## SUPPLIED RECORDS

Here is a tiny trained network, its code and every weight. The questions are about switching its units off for an input and a target symbol, where a switched-off unit gives its printed mean instead of its output.

import numpy as np


def w(rows, s, z=0):
    codes = np.array(rows[::2]) - 128.0
    scale = np.full(codes.shape[1], s)
    scale[-1] = z or s
    return codes * scale


def f(y):
    return np.maximum(y, 0)


def softmax(a):
    e = np.exp(a - a.max(-1, keepdims=True))
    return e / e.sum(-1, keepdims=True)


def log_softmax(a):
    a = a - a.max(-1, keepdims=True)
    return a - np.log(np.exp(a).sum(-1, keepdims=True))


def net(x, mask):
    ids = ['ΔΨαβεζηλμτφ'.index(c) for c in x.split()]
    T = len(ids)
    res = E[ids] + P[:T]
    u = 0
    for l in range(2):
        q, k, v = (res @ M[l].T for M in (Q, K, V))
        z = softmax(np.where(np.tri(T) > 0, q @ k.T / 3**0.5, -1e9)) @ v
        res = res + np.where(mask[u], z, O[l][:, -1]) @ O[l][:, :-1]
        u += 1
        y = f(res @ A[l][:, :-1].T + A[l][:, -1])
        res = res + np.where(mask[u : u + 12], y, B[l][:, -1]) @ B[l][:, :-1]
        u += 12
    return log_softmax(res[-1] @ U[:, :-1].T + U[:, -1])


Q, K, V, O, A, B = {}, {}, {}, {}, {}, {}
E = w([
[172,80,153,232,177,72,165,111],'Δ',
[168,105,174,123,110,137,137,123],'Ψ',
[147,104,163,142,98,216,131,89],'α',
[140,130,188,133,79,187,142,104],'β',
[87,118,167,96,132,166,138,109],'ε',
[178,102,134,105,102,195,141,95],'ζ',
[196,113,151,100,111,138,138,113],'η',
[108,97,122,71,153,157,138,99],'λ',
[84,92,96,185,187,104,167,80],'μ',
[102,148,166,146,73,4,143,153],'τ',
[207,101,92,65,115,122,162,124],'φ',
],0.015)
P = w([
[138,93,137,156,139,170,117,204],'0',
[122,83,171,114,114,121,73,118],'1',
[175,144,205,120,196,148,149,137],'2',
[137,67,127,143,121,150,209,174],'3',
[118,100,152,115,102,97,91,79],'4',
[171,165,188,115,187,125,171,104],'5',
[130,93,109,143,114,131,235,142],'6',
[114,117,127,120,88,73,102,41],'7',
[164,188,171,114,183,100,194,74],'8',
[124,121,90,142,110,109,253,113],'9',
[108,129,118,144,93,61,106,25],'10',
],0.017)
Q[0] = w([
[137,1,209,90,117,104,212,28],'L0H0',
[114,131,81,125,81,99,2,88],'L0H0',
[92,67,76,145,59,123,198,165],'L0H0',
],0.014)
K[0] = w([
[123,147,77,164,141,67,166,9],'L0H0',
[124,76,146,218,204,144,114,206],'L0H0',
[135,212,49,78,142,103,180,147],'L0H0',
],0.014)
V[0] = w([
[236,101,50,70,135,136,124,99],'L0H0',
[64,90,67,80,234,210,95,87],'L0H0',
[128,157,178,112,37,254,133,115],'L0H0',
],0.0095)
O[0] = w([
[172,156,57,190,186,113,43,202,167],'L0H0',
[146,151,5,72,185,103,124,30,36],'L0H0',
[147,244,105,129,39,119,140,96,4],'L0H0',
],0.011,0.0016)
A[0] = w([
[117,142,184,107,128,125,146,84,19],'L0N0',
[136,178,164,135,101,121,176,80,14],'L0N1',
[137,135,142,97,112,59,119,150,207],'L0N2',
[108,102,37,133,113,150,120,161,98],'L0N3',
[133,106,159,127,161,123,83,139,2],'L0N4',
[105,103,116,100,59,112,100,112,135],'L0N5',
[183,158,117,139,170,90,129,126,77],'L0N6',
[51,143,108,85,106,100,100,142,82],'L0N7',
[134,115,130,135,129,111,7,116,170],'L0N8',
[92,79,125,76,119,138,126,144,111],'L0N9',
[142,131,127,97,216,159,142,117,202],'L0N10',
[138,57,127,148,100,154,177,147,57],'L0N11',
],0.013,0.0038)
B[0] = w([
[179,86,76,89,112,39,169,158,216],'L0N0',
[83,45,58,92,151,124,95,183,222],'L0N1',
[78,168,211,145,84,73,139,105,168],'L0N2',
[188,1,144,103,110,42,174,132,170],'L0N3',
[102,177,36,80,136,136,170,117,176],'L0N4',
[138,118,99,147,194,141,17,107,176],'L0N5',
[12,134,141,85,108,189,134,121,187],'L0N6',
[144,180,22,51,122,77,246,208,140],'L0N7',
[208,185,59,109,218,37,157,80,179],'L0N8',
[167,156,113,172,162,80,70,116,209],'L0N9',
[172,88,216,158,28,153,157,121,246],'L0N10',
[95,203,113,40,229,101,75,125,254],'L0N11',
],0.0075,0.0094)
Q[1] = w([
[137,120,169,171,251,81,59,3],'L1H0',
[115,174,65,109,96,116,66,187],'L1H0',
[136,99,128,106,181,62,33,26],'L1H0',
],0.0064)
K[1] = w([
[29,127,135,246,204,80,206,88],'L1H0',
[176,144,149,125,74,111,64,228],'L1H0',
[18,131,106,188,142,44,255,134],'L1H0',
],0.0053)
V[1] = w([
[254,140,119,25,98,212,77,167],'L1H0',
[86,127,142,157,155,139,163,92],'L1H0',
[122,163,174,123,67,58,134,112],'L1H0',
],0.0058)
O[1] = w([
[5,135,145,254,225,85,209,94,23],'L1H0',
[193,137,142,92,138,175,103,123,30],'L1H0',
[171,162,97,163,7,21,72,149,247],'L1H0',
],0.0067,0.0012)
A[1] = w([
[94,89,241,188,20,180,165,138,86],'L1N0',
[185,113,84,159,4,158,218,116,174],'L1N1',
[87,197,206,207,39,224,53,130,67],'L1N2',
[128,111,60,193,168,203,8,85,71],'L1N3',
[98,2,136,97,64,108,128,139,2],'L1N4',
[2,186,114,153,80,253,100,200,72],'L1N5',
[133,169,162,161,88,131,175,250,198],'L1N6',
[134,132,190,59,82,119,139,189,161],'L1N7',
[89,128,89,99,47,122,82,48,218],'L1N8',
[49,253,18,128,145,141,181,183,126],'L1N9',
[83,251,138,148,106,86,67,149,160],'L1N10',
[136,151,83,112,231,70,112,201,94],'L1N11',
],0.0076,0.0052)
B[1] = w([
[135,105,49,140,98,184,75,186,161],'L1N0',
[91,156,168,157,124,62,97,144,193],'L1N1',
[49,119,95,81,153,83,161,8,138],'L1N2',
[143,141,155,168,182,79,152,200,146],'L1N3',
[165,195,134,140,134,142,116,118,206],'L1N4',
[181,117,197,145,56,128,75,34,145],'L1N5',
[184,124,95,137,196,137,104,110,200],'L1N6',
[121,110,89,164,144,128,112,91,227],'L1N7',
[119,94,149,153,128,214,165,150,223],'L1N8',
[179,165,97,26,100,116,119,167,191],'L1N9',
[130,104,147,112,128,178,171,113,188],'L1N10',
[94,142,145,157,81,179,98,131,255],'L1N11',
],0.012,0.009)
U = w([
[179,48,168,78,187,118,187,108,62],'Δ',
[128,65,78,198,163,130,139,210,133],'Ψ',
[86,89,85,60,113,143,163,160,111],'α',
[152,196,62,143,128,14,92,120,108],'β',
[76,117,235,152,109,32,186,113,254],'ε',
[128,231,196,134,115,147,141,57,138],'ζ',
[96,147,44,166,173,135,111,17,77],'η',
[58,111,199,155,99,221,169,139,164],'λ',
[182,112,162,145,20,121,93,167,116],'μ',
[69,134,169,104,172,58,35,116,141],'τ',
[195,254,175,154,171,180,173,144,122],'φ',
],0.0059,0.0051)

Each question gives the input, a string of symbols that net reads in full, and the target symbol t.
The units are the heads (3 rows each of Q, K, V and O) and the neurons (one row each of A and B). Each row of codes is followed by its name. A weight is (code - 128) times the scale printed after its matrix; where a second scale follows, it is the last column's (O, A, B and U).
mask holds one flag per unit, layer by layer, with each layer's heads first. A switched-off unit (its flag False) gives its mean, the last column of its rows in O or B, instead of its output. The means were averaged over made-up inputs and are rounded, as every weight is.
A unit's drop is (log p(t) with every unit on - log p(t) with that unit switched off) / (log p(t) with every unit on - log p(t) with every unit switched off).
The circuit of an input: a set's keep is (log p(t) with only the set's units on - log p(t) with every unit switched off) / (log p(t) with every unit on - log p(t) with every unit switched off). Starting from the 12 units with the biggest drops (on a tie, the unit counted first), units are removed one at a time, each time the one whose removal leaves the highest keep (on an exact tie, the one counted first), for as long as the keep stays at least 0.8.
circuit, biggest first: the units of the circuit, biggest drop first
k most important neurons: the k neurons with the biggest drops, biggest first
top k neurons in layer l: the k neurons of layer l with the biggest drops, biggest first
input φ η α λ Ψ φ β λ, target η: circuit, biggest first => (L0H0)
input η φ ε ε ε ε ε, target α: circuit, biggest first => (L0H0 L0N10 L1N9 L0N1)
input μ β λ τ Δ ε Ψ φ τ, target φ: circuit, biggest first => (L0H0 L1N10 L0N1)
input φ ε φ β Δ ζ μ β, target Δ: circuit, biggest first => (L1H0 L0H0)
input ζ Ψ η μ τ φ λ ε τ φ Ψ, target μ: circuit, biggest first => (L1H0 L0N2)
input τ Ψ φ Ψ λ Ψ ζ λ, target μ: circuit, biggest first => (L1H0 L1N8 L0N2 L0H0)
input Δ φ ζ η λ η λ Δ, target τ: circuit, biggest first => (L0H0 L0N11)
input φ η φ ζ φ, target β: circuit, biggest first => (L0H0 L0N8)
input ε Δ μ ε ε ζ λ φ ζ μ β, target Δ: circuit, biggest first => (L0H0 L1H0)
input ε ζ φ, target ζ: top 2 neurons in layer 1 => (L1N5 L1N2)
input μ ε α Ψ τ Ψ Ψ ε ε φ φ, target μ: 3 most important neurons => (L0N2 L1N8 L0N11)
input ζ α Ψ τ τ ε μ Ψ λ ε α, target Δ: circuit, biggest first => (L0H0 L1H0 L1N11)
input β φ λ ζ ε Δ Ψ μ Ψ λ, target Δ: circuit, biggest first => (L0H0 L0N10)
input Ψ φ ε, target φ: circuit, biggest first => (L0H0 L0N1 L0N0)
input λ ε ζ λ ζ η β ε ε β, target α: 4 most important neurons => (L0N1 L0N10 L1N9 L0N3)
input μ ζ ε φ λ η, target λ: top neuron in layer 1 => (L1N0)
input ε μ ζ β η φ λ ζ Δ, target ζ: 3 most important neurons => (L0N6 L1N5 L0N0)
input β η ε φ μ φ, target μ: 2 most important neurons => (L0N10 L1N0)
input ζ β λ, target β: top 2 neurons in layer 0 => (L0N0 L0N11)
input Ψ β τ λ ε λ λ α, target μ: top neuron in layer 1 => (L1N8)
input Δ η Ψ, target η: 3 most important neurons => (L1N2 L0N11 L0N0)
input φ λ λ, target λ: 3 most important neurons => (L0N10 L0N6 L1N0)
input η ε ε, target ε: 3 most important neurons => (L0N0 L0N11 L1N1)
input Ψ ζ α μ, target Δ: top 2 neurons in layer 0 => (L0N11 L0N10)
input ε τ λ ζ Ψ Ψ τ τ, target μ: 4 most important neurons => (L0N0 L1N10 L0N2 L1N8)
input λ Δ λ α ζ, target τ: 2 most important neurons => (L0N11 L0N9)
input η ζ Δ ε ζ τ, target ζ: top 2 neurons in layer 1 => (L1N5 L1N10)
input τ μ ε, target μ: top 2 neurons in layer 0 => (L0N10 L0N11)
input ε Ψ η λ Ψ ε, target Ψ: top neuron in layer 1 => (L1N0)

## EXERCISE REQUIREMENTS
Across the data above, how many lines include the word "every"? Give only the number.

## EXPECTED ANSWER
4